[Opening Working data section]

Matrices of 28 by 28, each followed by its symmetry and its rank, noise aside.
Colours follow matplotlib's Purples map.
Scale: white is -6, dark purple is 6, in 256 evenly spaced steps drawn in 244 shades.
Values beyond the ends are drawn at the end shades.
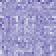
no symmetry, rank seven
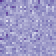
symmetric, rank five
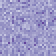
no symmetry, rank seven
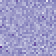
no symmetry, rank seven
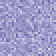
no symmetry, rank seven
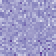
no symmetry, rank seven
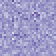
no symmetry, rank five
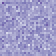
symmetric, rank seven
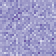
symmetric, rank seven
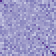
symmetric, rank seven
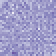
symmetric, rank six
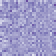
no symmetry, rank five
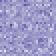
no symmetry, rank five
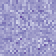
no symmetry, rank seven
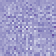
no symmetry, rank five
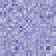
symmetric, rank six
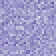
no symmetry, rank seven
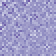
symmetric, rank seven
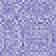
no symmetry, rank five
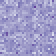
symmetric, rank six
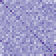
symmetric, rank five
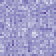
symmetric, rank seven
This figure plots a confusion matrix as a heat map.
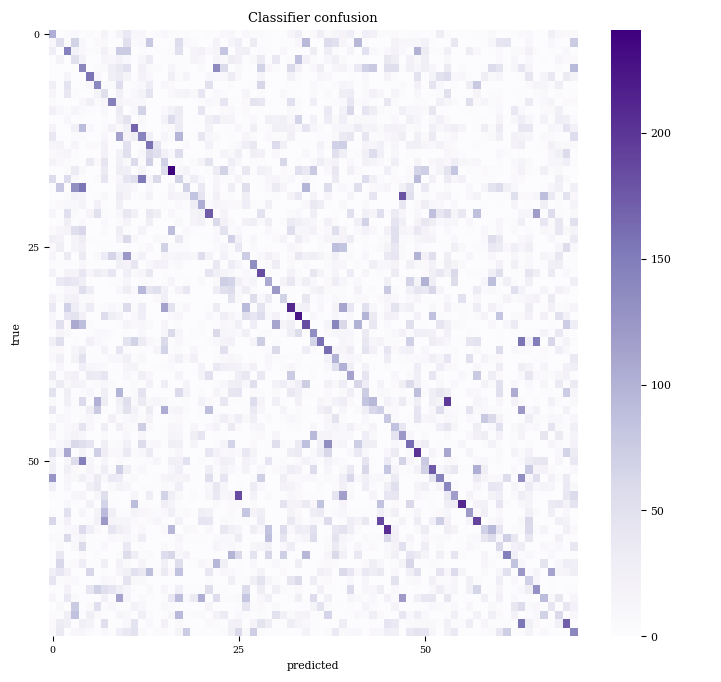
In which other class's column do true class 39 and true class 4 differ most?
22
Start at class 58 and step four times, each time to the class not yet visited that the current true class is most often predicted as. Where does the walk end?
50
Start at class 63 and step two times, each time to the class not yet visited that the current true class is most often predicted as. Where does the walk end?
3
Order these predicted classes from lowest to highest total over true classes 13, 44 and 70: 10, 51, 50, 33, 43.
33, 51, 50, 43, 10
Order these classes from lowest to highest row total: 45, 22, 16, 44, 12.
45, 22, 12, 44, 16
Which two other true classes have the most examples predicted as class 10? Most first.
26, 2
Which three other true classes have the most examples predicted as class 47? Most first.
19, 66, 50
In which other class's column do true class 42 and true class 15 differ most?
62
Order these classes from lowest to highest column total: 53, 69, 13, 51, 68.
68, 13, 69, 51, 53
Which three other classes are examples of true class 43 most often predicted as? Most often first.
53, 6, 42
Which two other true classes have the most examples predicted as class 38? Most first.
34, 25
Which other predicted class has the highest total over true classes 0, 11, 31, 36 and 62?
63
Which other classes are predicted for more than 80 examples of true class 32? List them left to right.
15, 26, 39
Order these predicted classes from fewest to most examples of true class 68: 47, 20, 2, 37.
20, 2, 47, 37
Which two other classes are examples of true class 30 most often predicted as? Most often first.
12, 45
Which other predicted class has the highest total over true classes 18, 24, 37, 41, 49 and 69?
4
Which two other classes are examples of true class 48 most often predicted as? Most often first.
37, 34
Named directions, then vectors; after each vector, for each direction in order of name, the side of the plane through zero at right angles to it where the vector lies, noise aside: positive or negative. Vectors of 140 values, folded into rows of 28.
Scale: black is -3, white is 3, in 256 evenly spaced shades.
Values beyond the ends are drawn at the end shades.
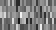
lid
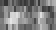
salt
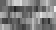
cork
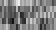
positive, negative, negative
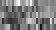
positive, negative, negative
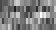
positive, negative, positive
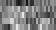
negative, positive, positive
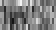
positive, negative, negative
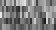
positive, positive, negative
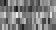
positive, positive, positive
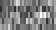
positive, negative, positive
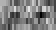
negative, positive, negative
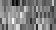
negative, positive, positive
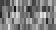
positive, negative, positive
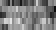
negative, negative, positive
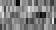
negative, positive, negative
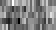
positive, positive, negative
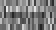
negative, negative, negative
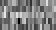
positive, positive, positive
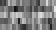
positive, positive, positive
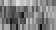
positive, negative, negative
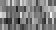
positive, positive, negative
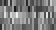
positive, positive, positive
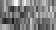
positive, negative, negative
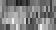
negative, positive, positive
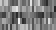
negative, negative, negative
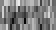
positive, negative, negative
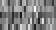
negative, negative, negative
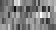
positive, negative, positive
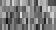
positive, positive, negative
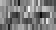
negative, positive, negative
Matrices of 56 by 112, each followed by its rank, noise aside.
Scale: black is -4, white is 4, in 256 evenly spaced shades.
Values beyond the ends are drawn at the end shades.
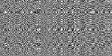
four
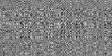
five
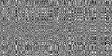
three
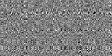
four
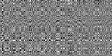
four
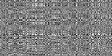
three
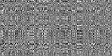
five
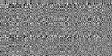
three
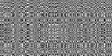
three
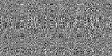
six
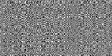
four
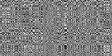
four
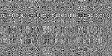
five
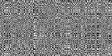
three
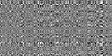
three
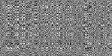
four
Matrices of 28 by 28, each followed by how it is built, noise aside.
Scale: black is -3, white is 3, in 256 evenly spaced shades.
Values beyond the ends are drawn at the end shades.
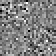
block diagonal
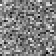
repeating rows
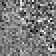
upper triangular
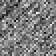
Hankel
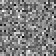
repeating rows
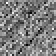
Hankel
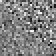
upper triangular
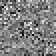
block diagonal
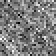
Toeplitz
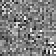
block diagonal
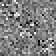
block diagonal
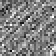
Hankel
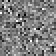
block diagonal
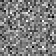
repeating rows
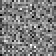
repeating rows
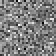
repeating rows
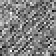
Hankel
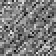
Hankel
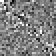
block diagonal
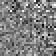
upper triangular
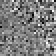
upper triangular
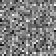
repeating rows
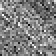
Toeplitz
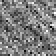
Toeplitz
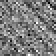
Toeplitz
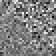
upper triangular
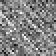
Toeplitz
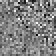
upper triangular
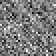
Toeplitz
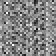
repeating rows
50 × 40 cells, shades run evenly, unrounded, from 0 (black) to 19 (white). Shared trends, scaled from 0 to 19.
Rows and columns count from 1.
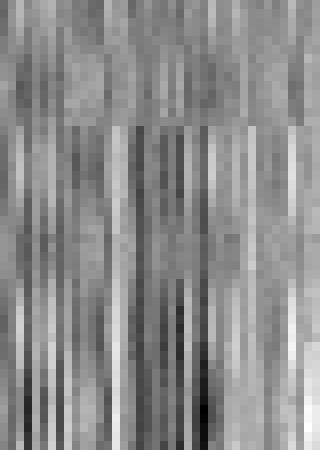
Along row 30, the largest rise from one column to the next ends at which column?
15
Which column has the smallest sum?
26
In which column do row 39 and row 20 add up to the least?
23
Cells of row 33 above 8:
35
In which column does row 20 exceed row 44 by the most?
27
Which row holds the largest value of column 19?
1
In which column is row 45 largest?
39
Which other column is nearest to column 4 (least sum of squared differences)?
8
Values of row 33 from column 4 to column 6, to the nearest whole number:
7 12 10
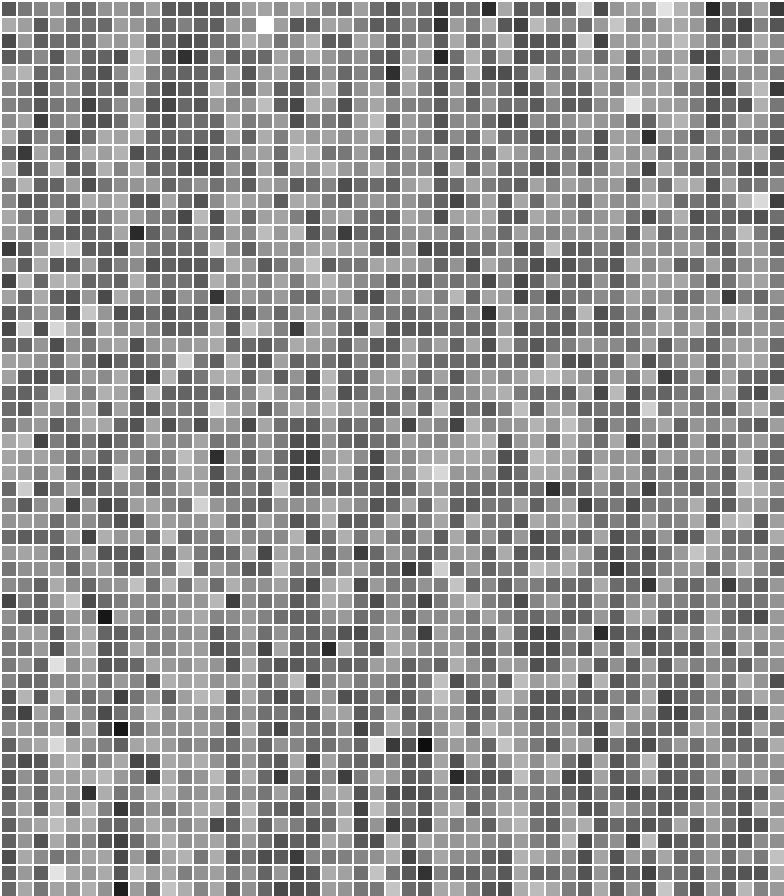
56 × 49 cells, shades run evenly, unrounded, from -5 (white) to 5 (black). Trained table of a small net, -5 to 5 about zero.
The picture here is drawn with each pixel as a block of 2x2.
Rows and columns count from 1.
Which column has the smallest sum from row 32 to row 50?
13
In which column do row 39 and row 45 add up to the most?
7
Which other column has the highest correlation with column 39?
17
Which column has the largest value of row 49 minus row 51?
29
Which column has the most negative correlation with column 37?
38
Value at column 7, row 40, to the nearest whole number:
1
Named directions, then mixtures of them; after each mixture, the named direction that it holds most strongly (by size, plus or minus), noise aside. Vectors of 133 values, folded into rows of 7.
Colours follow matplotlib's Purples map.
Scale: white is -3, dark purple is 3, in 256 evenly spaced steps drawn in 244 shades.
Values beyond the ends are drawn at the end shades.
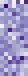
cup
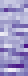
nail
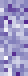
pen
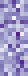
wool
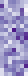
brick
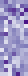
pen
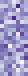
wool
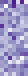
cup
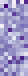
cup
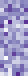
pen
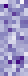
cup
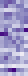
nail
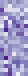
pen
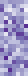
pen
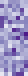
brick
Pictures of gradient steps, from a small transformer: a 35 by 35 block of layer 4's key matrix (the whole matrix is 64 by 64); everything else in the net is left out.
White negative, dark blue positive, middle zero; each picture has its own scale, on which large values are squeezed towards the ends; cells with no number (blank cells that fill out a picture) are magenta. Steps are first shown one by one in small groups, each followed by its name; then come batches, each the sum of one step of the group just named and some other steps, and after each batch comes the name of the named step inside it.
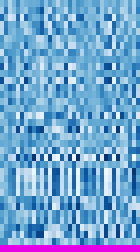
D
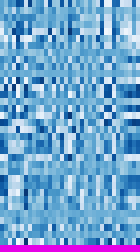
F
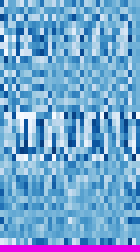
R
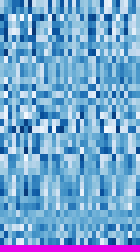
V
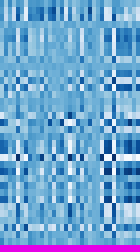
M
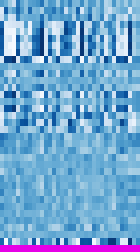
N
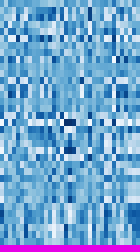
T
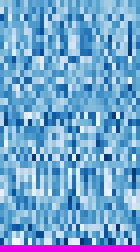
D
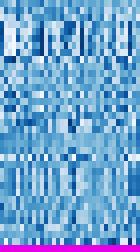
N
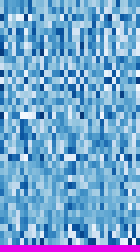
V
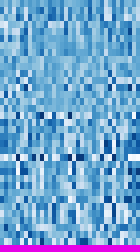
M
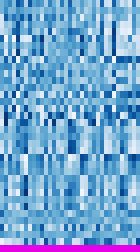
F
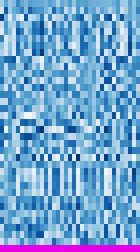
D
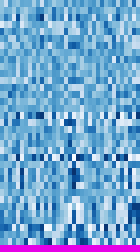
T
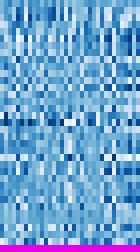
M
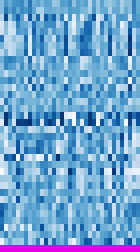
V
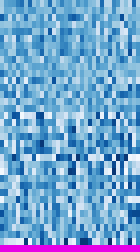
F
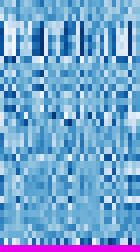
N
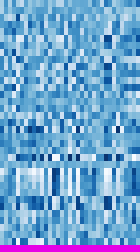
D
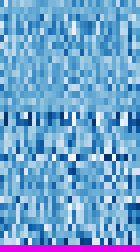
R
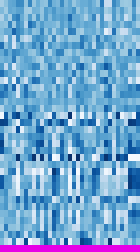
F
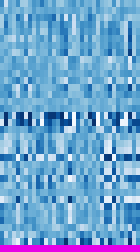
T
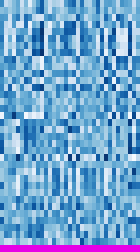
D
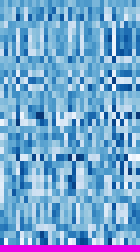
M
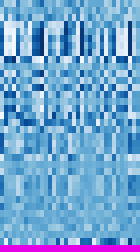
N
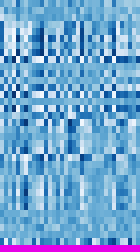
N
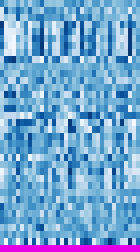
N
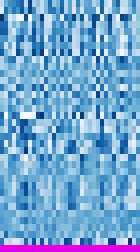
V
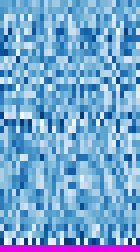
V
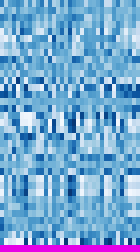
F
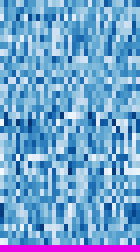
T
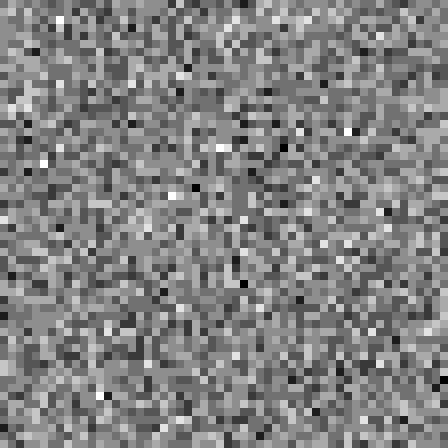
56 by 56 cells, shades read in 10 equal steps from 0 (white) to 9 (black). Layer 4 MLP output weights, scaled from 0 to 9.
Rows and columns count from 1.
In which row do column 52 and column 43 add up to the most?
10
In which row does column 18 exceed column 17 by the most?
11
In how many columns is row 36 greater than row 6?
21
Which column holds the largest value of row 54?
1
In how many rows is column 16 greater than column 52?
27
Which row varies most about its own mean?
19
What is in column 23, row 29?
7
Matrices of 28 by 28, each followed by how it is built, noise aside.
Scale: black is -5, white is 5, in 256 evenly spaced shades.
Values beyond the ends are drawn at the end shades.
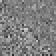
lower triangular
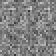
repeating columns
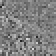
lower triangular
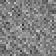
Toeplitz
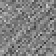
Hankel
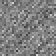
Hankel
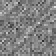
Hankel
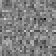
low rank
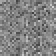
repeating rows
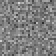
repeating rows
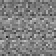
repeating columns
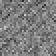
Hankel
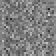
repeating rows
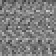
repeating columns
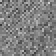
Hankel
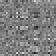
low rank
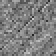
Hankel
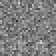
repeating columns
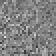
lower triangular
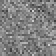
Toeplitz
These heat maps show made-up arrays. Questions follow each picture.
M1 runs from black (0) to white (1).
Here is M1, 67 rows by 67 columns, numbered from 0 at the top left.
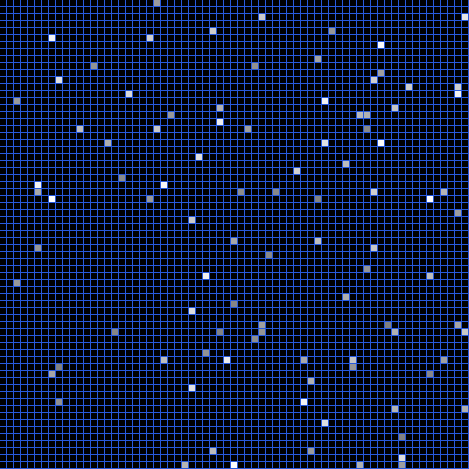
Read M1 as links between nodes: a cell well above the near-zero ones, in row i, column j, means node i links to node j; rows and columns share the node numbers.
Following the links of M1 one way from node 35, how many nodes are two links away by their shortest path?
3
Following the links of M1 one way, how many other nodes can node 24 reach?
2
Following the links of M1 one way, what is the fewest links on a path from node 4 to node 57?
3
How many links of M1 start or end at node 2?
4
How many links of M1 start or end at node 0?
1
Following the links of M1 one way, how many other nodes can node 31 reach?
12
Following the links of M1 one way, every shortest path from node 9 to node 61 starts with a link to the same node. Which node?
node 13
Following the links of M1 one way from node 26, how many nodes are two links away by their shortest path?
3
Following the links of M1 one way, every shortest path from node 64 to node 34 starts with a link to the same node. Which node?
node 44
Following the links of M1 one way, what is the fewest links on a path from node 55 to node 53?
2
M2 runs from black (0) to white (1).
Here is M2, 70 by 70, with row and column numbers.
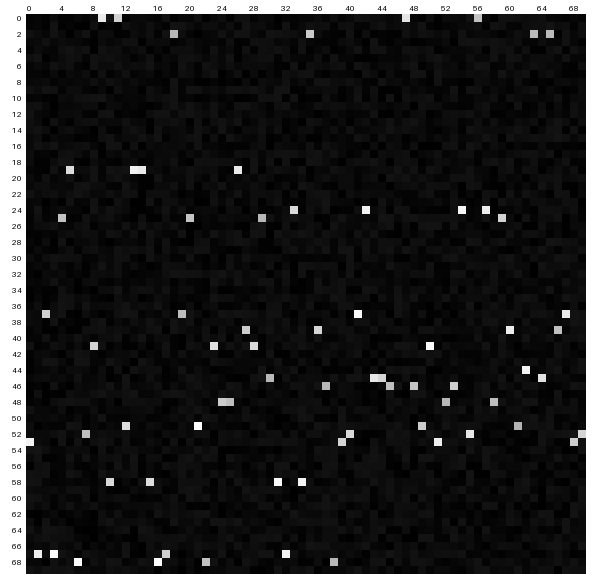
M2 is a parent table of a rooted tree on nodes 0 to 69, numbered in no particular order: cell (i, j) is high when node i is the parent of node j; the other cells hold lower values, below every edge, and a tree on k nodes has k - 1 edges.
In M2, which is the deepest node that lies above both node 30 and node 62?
45
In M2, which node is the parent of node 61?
51
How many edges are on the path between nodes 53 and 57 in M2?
4
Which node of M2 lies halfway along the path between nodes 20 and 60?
46
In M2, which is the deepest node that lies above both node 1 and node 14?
37
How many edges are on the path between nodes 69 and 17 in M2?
6
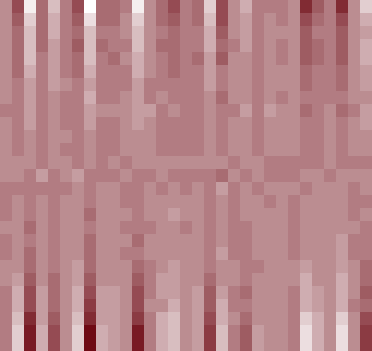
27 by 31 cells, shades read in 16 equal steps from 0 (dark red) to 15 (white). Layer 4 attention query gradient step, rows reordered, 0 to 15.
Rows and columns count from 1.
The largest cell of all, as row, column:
1, 8
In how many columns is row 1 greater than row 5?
7
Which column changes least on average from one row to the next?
28
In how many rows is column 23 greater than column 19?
13
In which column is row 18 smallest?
3
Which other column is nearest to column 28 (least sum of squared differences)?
24
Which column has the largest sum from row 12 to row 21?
29
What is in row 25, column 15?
11
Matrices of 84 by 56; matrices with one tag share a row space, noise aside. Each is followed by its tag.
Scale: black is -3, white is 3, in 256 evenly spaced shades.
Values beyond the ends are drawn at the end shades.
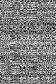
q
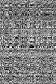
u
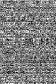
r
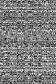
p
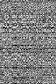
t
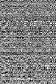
p
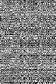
q
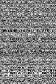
p
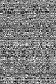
r
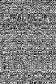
p
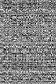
t
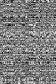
r

[Closing Working data section]

Task requirements =>
The stretch to restate runs from the line above containing "Order these predicted classes from fewest" through the line containing "Matrices of 56". Copy it word for word, ends included, without pictures.

Exercise output =>
Order these predicted classes from fewest to most examples of true class 68: 47, 20, 2, 37.
20, 2, 47, 37
Which two other classes are examples of true class 30 most often predicted as? Most often first.
12, 45
Which other predicted class has the highest total over true classes 18, 24, 37, 41, 49 and 69?
4
Which two other classes are examples of true class 48 most often predicted as? Most often first.
37, 34
Named directions, then vectors; after each vector, for each direction in order of name, the side of the plane through zero at right angles to it where the vector lies, noise aside: positive or negative. Vectors of 140 values, folded into rows of 28.
Scale: black is -3, white is 3, in 256 evenly spaced shades.
Values beyond the ends are drawn at the end shades.
lid
salt
cork
positive, negative, negative
positive, negative, negative
positive, negative, positive
negative, positive, positive
positive, negative, negative
positive, positive, negative
positive, positive, positive
positive, negative, positive
negative, positive, negative
negative, positive, positive
positive, negative, positive
negative, negative, positive
negative, positive, negative
positive, positive, negative
negative, negative, negative
positive, positive, positive
positive, positive, positive
positive, negative, negative
positive, positive, negative
positive, positive, positive
positive, negative, negative
negative, positive, positive
negative, negative, negative
positive, negative, negative
negative, negative, negative
positive, negative, positive
positive, positive, negative
negative, positive, negative
Matrices of 56 by 112, each followed by its rank, noise aside.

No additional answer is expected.